Items listed in a dataset:
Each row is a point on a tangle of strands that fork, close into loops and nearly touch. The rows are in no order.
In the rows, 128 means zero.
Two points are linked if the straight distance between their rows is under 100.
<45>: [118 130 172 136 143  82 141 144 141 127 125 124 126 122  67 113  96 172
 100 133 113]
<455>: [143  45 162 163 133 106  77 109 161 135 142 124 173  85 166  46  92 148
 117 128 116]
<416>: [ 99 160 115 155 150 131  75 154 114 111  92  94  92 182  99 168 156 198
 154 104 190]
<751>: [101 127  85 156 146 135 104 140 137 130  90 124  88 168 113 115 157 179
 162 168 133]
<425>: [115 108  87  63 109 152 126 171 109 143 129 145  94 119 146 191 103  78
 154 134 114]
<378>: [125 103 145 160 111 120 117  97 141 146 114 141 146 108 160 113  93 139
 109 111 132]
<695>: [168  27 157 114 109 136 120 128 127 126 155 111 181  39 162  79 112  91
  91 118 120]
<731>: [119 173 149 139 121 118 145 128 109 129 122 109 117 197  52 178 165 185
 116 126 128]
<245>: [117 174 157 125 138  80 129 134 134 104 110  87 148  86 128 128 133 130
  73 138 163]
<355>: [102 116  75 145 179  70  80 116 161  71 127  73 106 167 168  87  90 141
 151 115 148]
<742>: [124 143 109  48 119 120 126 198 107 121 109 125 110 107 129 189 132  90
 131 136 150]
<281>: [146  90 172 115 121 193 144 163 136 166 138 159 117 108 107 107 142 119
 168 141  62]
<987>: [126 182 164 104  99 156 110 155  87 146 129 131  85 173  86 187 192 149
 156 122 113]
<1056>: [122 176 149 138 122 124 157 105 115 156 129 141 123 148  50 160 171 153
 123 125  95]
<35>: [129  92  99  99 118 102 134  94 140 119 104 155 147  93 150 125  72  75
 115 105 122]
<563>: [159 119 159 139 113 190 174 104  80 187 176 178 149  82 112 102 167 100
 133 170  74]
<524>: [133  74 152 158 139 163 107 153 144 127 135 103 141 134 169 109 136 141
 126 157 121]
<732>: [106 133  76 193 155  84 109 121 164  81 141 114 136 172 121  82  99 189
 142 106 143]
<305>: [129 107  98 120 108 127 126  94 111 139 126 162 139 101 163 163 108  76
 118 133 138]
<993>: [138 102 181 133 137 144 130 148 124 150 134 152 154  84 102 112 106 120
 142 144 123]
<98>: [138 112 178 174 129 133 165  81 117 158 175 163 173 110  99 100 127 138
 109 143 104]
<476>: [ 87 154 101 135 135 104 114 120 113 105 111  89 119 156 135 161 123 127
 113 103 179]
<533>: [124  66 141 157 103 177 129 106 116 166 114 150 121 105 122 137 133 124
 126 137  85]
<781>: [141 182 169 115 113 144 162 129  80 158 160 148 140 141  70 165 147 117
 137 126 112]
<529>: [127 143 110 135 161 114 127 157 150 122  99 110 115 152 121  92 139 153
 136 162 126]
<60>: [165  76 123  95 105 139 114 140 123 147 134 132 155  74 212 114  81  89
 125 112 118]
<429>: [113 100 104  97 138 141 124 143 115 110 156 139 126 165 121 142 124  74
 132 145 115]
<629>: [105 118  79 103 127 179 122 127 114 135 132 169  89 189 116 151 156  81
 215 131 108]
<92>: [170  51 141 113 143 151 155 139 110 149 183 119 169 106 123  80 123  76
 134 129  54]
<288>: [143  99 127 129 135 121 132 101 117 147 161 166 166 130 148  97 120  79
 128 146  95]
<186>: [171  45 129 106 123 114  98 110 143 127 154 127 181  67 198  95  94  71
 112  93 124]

--

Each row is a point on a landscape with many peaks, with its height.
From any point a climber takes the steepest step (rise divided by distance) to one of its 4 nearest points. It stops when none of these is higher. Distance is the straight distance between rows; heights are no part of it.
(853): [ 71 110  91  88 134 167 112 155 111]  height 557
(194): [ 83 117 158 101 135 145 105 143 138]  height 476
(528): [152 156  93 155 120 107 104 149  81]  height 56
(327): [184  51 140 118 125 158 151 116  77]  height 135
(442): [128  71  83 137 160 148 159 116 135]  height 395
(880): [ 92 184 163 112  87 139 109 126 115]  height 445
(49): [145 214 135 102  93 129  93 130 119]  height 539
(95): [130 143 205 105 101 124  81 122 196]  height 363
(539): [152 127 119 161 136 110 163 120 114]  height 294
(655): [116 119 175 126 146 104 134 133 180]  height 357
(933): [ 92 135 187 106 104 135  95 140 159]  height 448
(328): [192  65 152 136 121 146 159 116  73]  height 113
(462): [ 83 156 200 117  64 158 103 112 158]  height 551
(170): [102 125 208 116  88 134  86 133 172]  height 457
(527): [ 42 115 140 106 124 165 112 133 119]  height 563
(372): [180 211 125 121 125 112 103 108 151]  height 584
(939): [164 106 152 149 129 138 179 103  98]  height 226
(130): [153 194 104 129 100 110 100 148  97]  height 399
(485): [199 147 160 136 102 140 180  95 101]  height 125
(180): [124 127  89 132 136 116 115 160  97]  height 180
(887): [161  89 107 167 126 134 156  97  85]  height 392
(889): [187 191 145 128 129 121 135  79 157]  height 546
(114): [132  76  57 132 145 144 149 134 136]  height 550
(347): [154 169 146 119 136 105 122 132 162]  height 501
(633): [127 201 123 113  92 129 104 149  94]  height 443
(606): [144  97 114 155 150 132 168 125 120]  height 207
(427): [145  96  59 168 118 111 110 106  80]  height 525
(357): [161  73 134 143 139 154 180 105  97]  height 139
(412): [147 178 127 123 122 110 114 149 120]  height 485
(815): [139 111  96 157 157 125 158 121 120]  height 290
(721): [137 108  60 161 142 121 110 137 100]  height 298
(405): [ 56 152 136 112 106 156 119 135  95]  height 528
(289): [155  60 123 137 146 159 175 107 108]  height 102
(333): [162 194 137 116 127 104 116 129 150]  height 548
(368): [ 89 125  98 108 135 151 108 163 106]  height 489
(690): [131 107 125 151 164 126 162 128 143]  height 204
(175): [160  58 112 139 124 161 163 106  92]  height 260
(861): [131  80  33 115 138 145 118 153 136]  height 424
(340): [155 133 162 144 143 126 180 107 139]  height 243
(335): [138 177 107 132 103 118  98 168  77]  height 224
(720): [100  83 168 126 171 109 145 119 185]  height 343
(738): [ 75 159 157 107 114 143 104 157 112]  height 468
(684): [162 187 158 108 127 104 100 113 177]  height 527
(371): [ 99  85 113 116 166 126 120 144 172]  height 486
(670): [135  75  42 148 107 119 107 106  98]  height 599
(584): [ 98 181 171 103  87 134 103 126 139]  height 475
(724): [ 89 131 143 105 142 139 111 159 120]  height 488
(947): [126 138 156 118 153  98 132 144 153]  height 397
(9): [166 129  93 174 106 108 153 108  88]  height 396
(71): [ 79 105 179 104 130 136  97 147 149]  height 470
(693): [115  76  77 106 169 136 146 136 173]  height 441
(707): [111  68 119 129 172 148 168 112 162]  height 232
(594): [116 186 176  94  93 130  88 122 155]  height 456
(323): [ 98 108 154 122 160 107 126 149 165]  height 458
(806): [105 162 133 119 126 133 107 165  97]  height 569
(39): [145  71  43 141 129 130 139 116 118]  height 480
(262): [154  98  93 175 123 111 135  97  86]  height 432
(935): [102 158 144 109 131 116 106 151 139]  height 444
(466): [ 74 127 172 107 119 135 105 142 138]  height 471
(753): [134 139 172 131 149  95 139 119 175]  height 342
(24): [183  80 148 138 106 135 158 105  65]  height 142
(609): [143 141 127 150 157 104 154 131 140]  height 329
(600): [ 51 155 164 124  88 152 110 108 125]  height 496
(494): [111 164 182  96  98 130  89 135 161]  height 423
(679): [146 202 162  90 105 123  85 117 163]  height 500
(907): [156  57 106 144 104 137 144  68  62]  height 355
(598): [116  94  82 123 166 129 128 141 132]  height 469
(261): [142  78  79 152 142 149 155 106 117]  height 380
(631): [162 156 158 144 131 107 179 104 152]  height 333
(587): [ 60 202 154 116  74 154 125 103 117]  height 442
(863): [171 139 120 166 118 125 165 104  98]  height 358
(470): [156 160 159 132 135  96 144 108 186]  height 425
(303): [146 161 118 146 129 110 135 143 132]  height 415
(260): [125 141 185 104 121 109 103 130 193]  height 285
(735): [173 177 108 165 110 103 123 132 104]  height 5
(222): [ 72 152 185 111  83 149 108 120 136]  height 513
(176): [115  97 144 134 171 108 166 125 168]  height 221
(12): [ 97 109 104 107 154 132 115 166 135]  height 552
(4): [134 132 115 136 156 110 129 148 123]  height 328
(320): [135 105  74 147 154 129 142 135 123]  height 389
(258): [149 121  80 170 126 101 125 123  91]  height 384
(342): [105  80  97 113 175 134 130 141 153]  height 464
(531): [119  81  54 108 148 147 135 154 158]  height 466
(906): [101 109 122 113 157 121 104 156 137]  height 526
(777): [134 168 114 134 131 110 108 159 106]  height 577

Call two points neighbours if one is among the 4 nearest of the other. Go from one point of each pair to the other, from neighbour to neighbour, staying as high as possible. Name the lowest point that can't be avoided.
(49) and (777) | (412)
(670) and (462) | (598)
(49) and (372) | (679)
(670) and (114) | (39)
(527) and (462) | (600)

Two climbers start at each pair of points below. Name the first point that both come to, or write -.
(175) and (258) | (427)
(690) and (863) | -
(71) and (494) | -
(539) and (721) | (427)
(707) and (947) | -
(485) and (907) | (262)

* _What to produce_
All that is wanted is an exact copy of the lines above from the one with "(494): [111 164" through the one with "(4): [134 132", with both ends included.

* _Answer for the task_
(494): [111 164 182  96  98 130  89 135 161]  height 423
(679): [146 202 162  90 105 123  85 117 163]  height 500
(907): [156  57 106 144 104 137 144  68  62]  height 355
(598): [116  94  82 123 166 129 128 141 132]  height 469
(261): [142  78  79 152 142 149 155 106 117]  height 380
(631): [162 156 158 144 131 107 179 104 152]  height 333
(587): [ 60 202 154 116  74 154 125 103 117]  height 442
(863): [171 139 120 166 118 125 165 104  98]  height 358
(470): [156 160 159 132 135  96 144 108 186]  height 425
(303): [146 161 118 146 129 110 135 143 132]  height 415
(260): [125 141 185 104 121 109 103 130 193]  height 285
(735): [173 177 108 165 110 103 123 132 104]  height 5
(222): [ 72 152 185 111  83 149 108 120 136]  height 513
(176): [115  97 144 134 171 108 166 125 168]  height 221
(12): [ 97 109 104 107 154 132 115 166 135]  height 552
(4): [134 132 115 136 156 110 129 148 123]  height 328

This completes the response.